* The problem:
In the records below, find the line holding "B: [ 96 158 150 115 163 163 107]" and the line holding "122 165 114 123 138 145 126]". Set down both, with every line between them, exactly.

* Supplied material:
M: [180 161 128  95 159 146 118 117 189 124 128]
S: [140  77  73 124  89 154 145 160 135 133 116]
L: [ 75  96 137 161 101 107 134 133  61 124 127]
Z: [ 74 102 138 154 103 106 135 135  70 128 130]
D: [ 83 141 174 164 137  94 125 107  77 133 116]
V: [183 159 119 100 154 149 121 123 189 129 130]
q: [ 83 141 174 164 137  94 125 107  77 133 116]
D
q: [ 96 137 161 101 107 134 133  61 124]
L
q: [161 128]
M
q: [117 189]
M

Q: [163 119 138 142 155  93 133]
B: [ 96 158 150 115 163 163 107]
E: [150 171 104 102 123  86 176]
H: [ 96 115 150 158 163 118 115]
q: [104 102 123]
E
q: [115 150 158]
H
q: [163 118]
H
q: [119 138]
Q

W: [123 109  94 143 119 178 142 128 164 116 113 142 117 150 175 132 160 176
 114 154 120 138 132 132 108 189 122 166 142 143 134 110  85  79  93 136
 122 165 114 123 138 145 126]
A: [123 151 130 124 115 164 178 142 128 116 119  95  75  97 155  99 154 140
 178 121 143 102 130 116 138 140 142  97 127 118 129 112 111 143 121 155
 131 113 136 135 118 145 167]
C: [156 124  91 151 160 110 152 160 141 120 148 126 108 111 112 164 138 158
 130 147 111 118 145 147 127 156 118 132 143 137 152 124  97 119  93 123
 145 142 128 113 127 143 150]
R: [113  66 158 135 164 160 110 111 148 152 120 126 112 160 141 108 154 144
 105 168 167 140 113 143 119 190 149 180 150 137 113 113  85  93 144 133
 105 152 146 122 129 113 111]
K: [123 151 130 124 115 148 160 137 132 109 119  95  75  97 155  99 154 140
 151 121 143 102 130 116 138 140 142  97 127 118 129 144 111 143 121 155
 131 104 136 135 118 145 107]
Y: [156 124 140 151 124 150 162 153 145  97 125 129 106 143 163 124 138 158
 130 147 111 118 142 147 127 156 118 132 143 137 152 124  97 119  93 123
 145 142 128 113 127 143 150]
q: [154 140 178 121 143 102 130 116]
A
q: [164 160 110 111 148 152 120 126 112 160 141 108]
R
q: [178 142 128 164 116]
W
q: [143 134 110  85  79  93 136 122 165 114 123]
W
q: [160 176 114 154 120 138 132 132 108 189 122]
W

vid: [158 137 150 151 123 118 105 107  98 104 118 141 153 155 162 133  77 120
 134 131 130 128 126 139 141 137 113 114  90 130 129 135 121 142 135 144
 107  87 103 127 145 147]
Zifo: [103 112 119 133 121 134 103 114 108 112 133 113 132 146 136 128 138 156
 142 134 124 106 138 126 157 149 132 126 113 142 146 145 122 113 121 146
 131 120 117 135 125 140]
Rebo: [138 126 157 150 132 134 105 102 116 136 144 101 149 128 139 138 145 153
 166 123 136 120 105 149 162 132 158 160 146 152 147 136 141 124 135 130
 135 134 151 152 114 126]
Guk: [ 97 121 118 137 110 114 135 111 120 110 125 100 129 142 117 107 130 133
 150 164 126 148 160 152 133 107 121 117 127 105 119 134 119 138 160 121
 149 160 128 115 106 134]
fuga: [124 148 132 147 147 150 155 125 140 141 142 134 129 125 129 108 139 140
 137 105 132 122 122 114 147 118 128 136 144 136 115 105 128 127 105 144
 128 181 150 127 118 132]
Zifab: [103 112 119 133 121 134 103 114 108 112 133 113 132 146 136 128 138 156
 142 134 124 106 138 126 157 149 132 105 113 142 146 145 122 113 121 146
 131 120 117 135 125 140]
nam: [110 132 128 106 106 149 122 116 125 123  96 109  96 120 119 158 123 164
 170 150 133 110 122 110  87  86 117 137 128 138 150 146 125 131 126 111
 131 116 142 124 124 107]
Zage: [128  96 123 152 136 111  93 138 127 138 146 128 130 137 109 138 123 127
 122 144 141 112 105 114 120 138 140 120 132 132 124 135 151 136 112 127
 106 109 127 120 118 123]
lem: [126 130 146 144 112 124  94 113 124 111 118  99 145 143 139 133 139 120
  94 122 139 155 151 129 122 123 119 119 117 105 134 127 121 120 132 131
 146 122 116 133 127 124]
q: [158 123 164 170 150 133 110 122 110  87  86 117]
nam
q: [103 112 119 133 121 134 103 114 108 112 133 113 132 146 136 128 138 156
 142 134 124 106 138 126 157 149 132 105 113 142 146 145 122 113 121 146
 131 120 117 135 125 140]
Zifab
q: [121 117 127 105 119 134 119]
Guk
q: [126 130 146 144 112 124  94 113 124 111 118  99 145 143 139 133 139 120
  94 122 139 155 151 129 122 123 119 119 117 105 134 127 121 120 132 131
 146 122 116 133 127 124]
lem

F: [120 150 110  88  88  99]
G: [ 97 117 161  90 104 161]
J: [136  98 159  90  92 164]
U: [109 114 157 100 108 153]
X: [162  92 153  88  88 167]
T: [ 80 168 130 143 164 102]
N: [168  98 144 100 108 153]
P: [124 108 147 103 106 153]
q: [ 98 159  90  92 164]
J
q: [162  92 153  88  88 167]
X
q: [109 114 157 100 108 153]
U
q: [ 88 167]
X
q: [104 161]
G
q: [153  88  88 167]
X
q: [157 100 108]
U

* Response:
B: [ 96 158 150 115 163 163 107]
E: [150 171 104 102 123  86 176]
H: [ 96 115 150 158 163 118 115]
q: [104 102 123]
E
q: [115 150 158]
H
q: [163 118]
H
q: [119 138]
Q

W: [123 109  94 143 119 178 142 128 164 116 113 142 117 150 175 132 160 176
 114 154 120 138 132 132 108 189 122 166 142 143 134 110  85  79  93 136
 122 165 114 123 138 145 126]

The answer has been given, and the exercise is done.